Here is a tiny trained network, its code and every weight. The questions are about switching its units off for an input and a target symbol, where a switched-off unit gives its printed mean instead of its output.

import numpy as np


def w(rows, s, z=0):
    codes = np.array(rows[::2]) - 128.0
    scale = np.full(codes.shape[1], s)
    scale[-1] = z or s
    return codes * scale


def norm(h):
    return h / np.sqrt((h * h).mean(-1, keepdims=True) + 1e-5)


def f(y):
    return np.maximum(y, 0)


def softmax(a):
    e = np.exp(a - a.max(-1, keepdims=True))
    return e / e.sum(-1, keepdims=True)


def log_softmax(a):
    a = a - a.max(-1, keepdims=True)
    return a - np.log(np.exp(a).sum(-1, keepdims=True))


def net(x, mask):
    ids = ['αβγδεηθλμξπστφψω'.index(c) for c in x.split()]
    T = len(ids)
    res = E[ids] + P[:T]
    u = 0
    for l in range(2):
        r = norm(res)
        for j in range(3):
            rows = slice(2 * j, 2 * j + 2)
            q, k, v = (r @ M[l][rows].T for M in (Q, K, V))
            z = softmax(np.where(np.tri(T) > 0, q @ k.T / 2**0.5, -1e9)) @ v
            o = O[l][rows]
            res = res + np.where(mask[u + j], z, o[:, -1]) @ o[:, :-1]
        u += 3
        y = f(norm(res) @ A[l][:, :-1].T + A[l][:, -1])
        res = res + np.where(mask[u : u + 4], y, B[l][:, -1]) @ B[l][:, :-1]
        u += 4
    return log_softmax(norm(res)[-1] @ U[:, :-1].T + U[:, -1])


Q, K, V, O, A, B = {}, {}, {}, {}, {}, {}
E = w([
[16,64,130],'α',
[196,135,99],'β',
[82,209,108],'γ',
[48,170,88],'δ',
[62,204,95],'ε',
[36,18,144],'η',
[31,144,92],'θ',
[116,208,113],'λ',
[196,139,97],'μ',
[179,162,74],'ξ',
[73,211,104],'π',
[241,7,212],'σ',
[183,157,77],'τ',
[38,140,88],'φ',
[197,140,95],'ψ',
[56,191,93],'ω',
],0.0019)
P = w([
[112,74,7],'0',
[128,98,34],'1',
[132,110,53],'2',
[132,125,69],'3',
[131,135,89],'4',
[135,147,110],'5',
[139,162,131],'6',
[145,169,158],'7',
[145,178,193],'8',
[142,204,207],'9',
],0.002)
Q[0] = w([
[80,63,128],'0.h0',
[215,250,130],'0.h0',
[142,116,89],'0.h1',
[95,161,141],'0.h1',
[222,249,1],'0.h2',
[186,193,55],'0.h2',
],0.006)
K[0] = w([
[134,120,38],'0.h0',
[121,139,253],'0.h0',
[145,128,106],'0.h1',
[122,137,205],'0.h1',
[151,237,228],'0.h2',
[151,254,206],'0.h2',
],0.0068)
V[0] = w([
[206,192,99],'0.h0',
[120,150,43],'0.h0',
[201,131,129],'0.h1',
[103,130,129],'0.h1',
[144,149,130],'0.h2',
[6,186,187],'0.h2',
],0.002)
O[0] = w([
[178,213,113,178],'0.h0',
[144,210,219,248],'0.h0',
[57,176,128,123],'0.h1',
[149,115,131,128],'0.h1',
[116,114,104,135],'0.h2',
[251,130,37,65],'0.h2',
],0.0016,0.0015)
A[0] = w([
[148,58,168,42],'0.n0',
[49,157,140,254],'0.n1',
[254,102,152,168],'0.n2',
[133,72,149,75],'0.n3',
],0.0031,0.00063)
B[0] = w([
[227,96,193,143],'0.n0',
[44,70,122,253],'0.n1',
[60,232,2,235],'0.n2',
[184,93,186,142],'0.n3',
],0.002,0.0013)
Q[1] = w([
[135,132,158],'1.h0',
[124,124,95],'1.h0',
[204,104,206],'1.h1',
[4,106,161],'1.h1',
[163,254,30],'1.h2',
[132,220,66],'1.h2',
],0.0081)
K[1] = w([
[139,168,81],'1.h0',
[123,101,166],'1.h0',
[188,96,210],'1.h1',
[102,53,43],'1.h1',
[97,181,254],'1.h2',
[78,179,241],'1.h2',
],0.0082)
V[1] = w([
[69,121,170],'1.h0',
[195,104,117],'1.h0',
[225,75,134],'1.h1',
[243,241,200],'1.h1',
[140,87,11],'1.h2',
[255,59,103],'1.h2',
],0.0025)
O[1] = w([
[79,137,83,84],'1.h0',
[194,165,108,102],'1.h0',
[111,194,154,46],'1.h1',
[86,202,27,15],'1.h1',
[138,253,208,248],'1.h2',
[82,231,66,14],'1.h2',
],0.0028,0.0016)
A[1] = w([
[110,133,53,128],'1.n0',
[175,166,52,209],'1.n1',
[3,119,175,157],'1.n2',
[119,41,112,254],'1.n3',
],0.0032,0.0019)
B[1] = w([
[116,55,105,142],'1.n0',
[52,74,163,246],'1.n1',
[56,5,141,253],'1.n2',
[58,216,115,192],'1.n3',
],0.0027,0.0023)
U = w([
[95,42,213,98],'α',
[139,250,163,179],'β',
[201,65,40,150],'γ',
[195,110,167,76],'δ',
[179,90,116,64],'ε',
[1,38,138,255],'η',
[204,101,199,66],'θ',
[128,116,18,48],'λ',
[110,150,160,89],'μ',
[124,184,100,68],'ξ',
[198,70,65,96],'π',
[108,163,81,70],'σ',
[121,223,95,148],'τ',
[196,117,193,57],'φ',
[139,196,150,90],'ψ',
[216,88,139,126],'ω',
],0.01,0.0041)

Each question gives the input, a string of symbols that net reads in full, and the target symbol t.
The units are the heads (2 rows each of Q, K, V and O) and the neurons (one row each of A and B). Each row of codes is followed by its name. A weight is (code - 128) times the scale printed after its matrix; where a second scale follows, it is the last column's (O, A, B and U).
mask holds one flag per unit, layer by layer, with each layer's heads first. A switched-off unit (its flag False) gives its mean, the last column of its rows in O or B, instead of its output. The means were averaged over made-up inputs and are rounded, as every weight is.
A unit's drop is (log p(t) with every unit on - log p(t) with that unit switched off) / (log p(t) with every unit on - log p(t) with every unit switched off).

——

_PROBLEM TO WORK ON_
All of the data above is to be transcribed without alteration.

_OUTPUT OF THE TASK_
Here is a tiny trained network, its code and every weight. The questions are about switching its units off for an input and a target symbol, where a switched-off unit gives its printed mean instead of its output.

import numpy as np


def w(rows, s, z=0):
    codes = np.array(rows[::2]) - 128.0
    scale = np.full(codes.shape[1], s)
    scale[-1] = z or s
    return codes * scale


def norm(h):
    return h / np.sqrt((h * h).mean(-1, keepdims=True) + 1e-5)


def f(y):
    return np.maximum(y, 0)


def softmax(a):
    e = np.exp(a - a.max(-1, keepdims=True))
    return e / e.sum(-1, keepdims=True)


def log_softmax(a):
    a = a - a.max(-1, keepdims=True)
    return a - np.log(np.exp(a).sum(-1, keepdims=True))


def net(x, mask):
    ids = ['αβγδεηθλμξπστφψω'.index(c) for c in x.split()]
    T = len(ids)
    res = E[ids] + P[:T]
    u = 0
    for l in range(2):
        r = norm(res)
        for j in range(3):
            rows = slice(2 * j, 2 * j + 2)
            q, k, v = (r @ M[l][rows].T for M in (Q, K, V))
            z = softmax(np.where(np.tri(T) > 0, q @ k.T / 2**0.5, -1e9)) @ v
            o = O[l][rows]
            res = res + np.where(mask[u + j], z, o[:, -1]) @ o[:, :-1]
        u += 3
        y = f(norm(res) @ A[l][:, :-1].T + A[l][:, -1])
        res = res + np.where(mask[u : u + 4], y, B[l][:, -1]) @ B[l][:, :-1]
        u += 4
    return log_softmax(norm(res)[-1] @ U[:, :-1].T + U[:, -1])


Q, K, V, O, A, B = {}, {}, {}, {}, {}, {}
E = w([
[16,64,130],'α',
[196,135,99],'β',
[82,209,108],'γ',
[48,170,88],'δ',
[62,204,95],'ε',
[36,18,144],'η',
[31,144,92],'θ',
[116,208,113],'λ',
[196,139,97],'μ',
[179,162,74],'ξ',
[73,211,104],'π',
[241,7,212],'σ',
[183,157,77],'τ',
[38,140,88],'φ',
[197,140,95],'ψ',
[56,191,93],'ω',
],0.0019)
P = w([
[112,74,7],'0',
[128,98,34],'1',
[132,110,53],'2',
[132,125,69],'3',
[131,135,89],'4',
[135,147,110],'5',
[139,162,131],'6',
[145,169,158],'7',
[145,178,193],'8',
[142,204,207],'9',
],0.002)
Q[0] = w([
[80,63,128],'0.h0',
[215,250,130],'0.h0',
[142,116,89],'0.h1',
[95,161,141],'0.h1',
[222,249,1],'0.h2',
[186,193,55],'0.h2',
],0.006)
K[0] = w([
[134,120,38],'0.h0',
[121,139,253],'0.h0',
[145,128,106],'0.h1',
[122,137,205],'0.h1',
[151,237,228],'0.h2',
[151,254,206],'0.h2',
],0.0068)
V[0] = w([
[206,192,99],'0.h0',
[120,150,43],'0.h0',
[201,131,129],'0.h1',
[103,130,129],'0.h1',
[144,149,130],'0.h2',
[6,186,187],'0.h2',
],0.002)
O[0] = w([
[178,213,113,178],'0.h0',
[144,210,219,248],'0.h0',
[57,176,128,123],'0.h1',
[149,115,131,128],'0.h1',
[116,114,104,135],'0.h2',
[251,130,37,65],'0.h2',
],0.0016,0.0015)
A[0] = w([
[148,58,168,42],'0.n0',
[49,157,140,254],'0.n1',
[254,102,152,168],'0.n2',
[133,72,149,75],'0.n3',
],0.0031,0.00063)
B[0] = w([
[227,96,193,143],'0.n0',
[44,70,122,253],'0.n1',
[60,232,2,235],'0.n2',
[184,93,186,142],'0.n3',
],0.002,0.0013)
Q[1] = w([
[135,132,158],'1.h0',
[124,124,95],'1.h0',
[204,104,206],'1.h1',
[4,106,161],'1.h1',
[163,254,30],'1.h2',
[132,220,66],'1.h2',
],0.0081)
K[1] = w([
[139,168,81],'1.h0',
[123,101,166],'1.h0',
[188,96,210],'1.h1',
[102,53,43],'1.h1',
[97,181,254],'1.h2',
[78,179,241],'1.h2',
],0.0082)
V[1] = w([
[69,121,170],'1.h0',
[195,104,117],'1.h0',
[225,75,134],'1.h1',
[243,241,200],'1.h1',
[140,87,11],'1.h2',
[255,59,103],'1.h2',
],0.0025)
O[1] = w([
[79,137,83,84],'1.h0',
[194,165,108,102],'1.h0',
[111,194,154,46],'1.h1',
[86,202,27,15],'1.h1',
[138,253,208,248],'1.h2',
[82,231,66,14],'1.h2',
],0.0028,0.0016)
A[1] = w([
[110,133,53,128],'1.n0',
[175,166,52,209],'1.n1',
[3,119,175,157],'1.n2',
[119,41,112,254],'1.n3',
],0.0032,0.0019)
B[1] = w([
[116,55,105,142],'1.n0',
[52,74,163,246],'1.n1',
[56,5,141,253],'1.n2',
[58,216,115,192],'1.n3',
],0.0027,0.0023)
U = w([
[95,42,213,98],'α',
[139,250,163,179],'β',
[201,65,40,150],'γ',
[195,110,167,76],'δ',
[179,90,116,64],'ε',
[1,38,138,255],'η',
[204,101,199,66],'θ',
[128,116,18,48],'λ',
[110,150,160,89],'μ',
[124,184,100,68],'ξ',
[198,70,65,96],'π',
[108,163,81,70],'σ',
[121,223,95,148],'τ',
[196,117,193,57],'φ',
[139,196,150,90],'ψ',
[216,88,139,126],'ω',
],0.01,0.0041)

Each question gives the input, a string of symbols that net reads in full, and the target symbol t.
The units are the heads (2 rows each of Q, K, V and O) and the neurons (one row each of A and B). Each row of codes is followed by its name. A weight is (code - 128) times the scale printed after its matrix; where a second scale follows, it is the last column's (O, A, B and U).
mask holds one flag per unit, layer by layer, with each layer's heads first. A switched-off unit (its flag False) gives its mean, the last column of its rows in O or B, instead of its output. The means were averaged over made-up inputs and are rounded, as every weight is.
A unit's drop is (log p(t) with every unit on - log p(t) with that unit switched off) / (log p(t) with every unit on - log p(t) with every unit switched off).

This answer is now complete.